▸ ACTIVITY
Take the data below and extract the lines from the one with "21: (137 129" to the one with "22: (151 113", inclusive, exactly as written.

Stored entries

_ _ _

0: (113 160 158 116 230 170 112 195 127 119 123 135 108 122 127 111 114 225 116 110 158 126 124 170 122 116 230 116 211 116)
1: (101 168 130 126 113 164 116 116 139 144 106 149 108 134 133 117 164 115 124 136 131 107 174 143 109 116 114 137 111 120)
2: (151 111 134 202 175 108 110 104 189 135 112 143 137 132 111 124 118 103 141 129 129 113 131 144 118 108 104 131 155 138)
3: (101 135 114 113 107 130 128 127 108 147 115 126 110 116 122 128 127 117 118 118 127 109 126 115 122 121 103 122 100 111)
4: (144 120 109 120 133 107 135 108 132 112 138 115 131 135 120 114 118 114 123 122 131 117 113 141 136 124 116 106 137 164)
5: (121 129 127 130 131 131 119 128 136 118 123 127 114 115 117 111 113 136 119 115 113 117 119 114 115 123 132 112 140 122)
6: (160 126 124 148 122 123 145 107 130 116 130 131 130 153 120 125 134 138 167 119 142 113 155 127 120 112 124 124 160 128)
7: (255 108 168 146 126 116 221 116 105 142 171 113 198 233 105 132 132 154 255 186 122 119 124 161 154 157 169 141 212 142)
8: (110 125 130 113 111 133 110 130 122 120 123 133 106 109 121 118 113 120 111 114 116 111 116 114 122 128 119 110 130 108)
9: (128 109 119 181 134 106 119 108 135 124 119 112 135 125 110 124 120 111 115 121 116 117 129 151 114 110 111 122 119 138)
10: (167 124 125 126 142 109 148 113 113 115 152 103 175 192 139 137 115 130 158 164 125 156 131 174 182 152 139 120 120 180)
11: (117 113 111 139 112 117 108 113 143 117 125 130 127 116 110 115 109 107 114 121 127 122 139 121 110 111 109 120 123 109)
12: (129 114 116 114 122 107 115 118 140 118 124 117 126 125 119 127 108 106 121 133 122 131 120 147 121 124 121 127 117 118)
13: (106 163 118 137 110 140 130 126 153 187 106 148 108 145 141 118 190 120 131 146 134 116 158 119 108 124 102 185 97 122)
14: (133 125 104 121 118 111 143 120 138 106 148 116 134 131 147 111 125 113 114 120 116 123 117 121 139 146 117 114 126 140)
15: (114 132 141 126 120 131 111 132 123 125 109 139 112 105 120 110 113 130 113 116 125 110 140 107 116 103 142 132 106 112)
16: (129 114 106 120 134 119 121 113 161 111 130 117 154 117 113 121 116 114 110 115 109 118 116 156 110 122 107 123 118 128)
17: (108 141 123 113 109 130 109 117 112 121 109 122 110 120 123 108 130 115 118 122 124 113 135 113 113 112 118 118 116 116)
18: (106 138 115 110 109 111 146 143 121 115 127 124 128 117 145 147 123 131 114 186 118 190 116 110 146 145 124 121 118 124)
19: (104 115 123 119 99 130 117 125 110 149 124 120 113 117 111 119 119 112 111 125 109 114 116 106 118 112 108 126 107 120)
20: (108 117 116 118 113 128 111 116 124 120 122 112 125 111 118 118 108 111 107 111 111 120 127 123 116 130 114 113 120 118)
21: (137 129 105 121 117 117 137 111 124 114 129 112 134 127 151 168 129 112 125 119 113 151 110 129 131 167 121 115 107 146)
22: (151 113 103 141 128 114 122 107 148 104 169 112 151 120 125 122 127 110 115 114 131 126 114 135 130 137 112 109 124 145)
23: (117 135 173 114 255 203 106 174 123 116 124 178 118 109 111 99 105 235 116 107 124 144 134 113 136 120 184 104 225 113)
24: (117 119 111 113 106 116 116 116 131 116 127 111 118 112 115 123 113 115 109 120 115 129 113 116 110 128 118 114 125 124)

_ _ _

▸ YOUR RESPONSE
21: (137 129 105 121 117 117 137 111 124 114 129 112 134 127 151 168 129 112 125 119 113 151 110 129 131 167 121 115 107 146)
22: (151 113 103 141 128 114 122 107 148 104 169 112 151 120 125 122 127 110 115 114 131 126 114 135 130 137 112 109 124 145)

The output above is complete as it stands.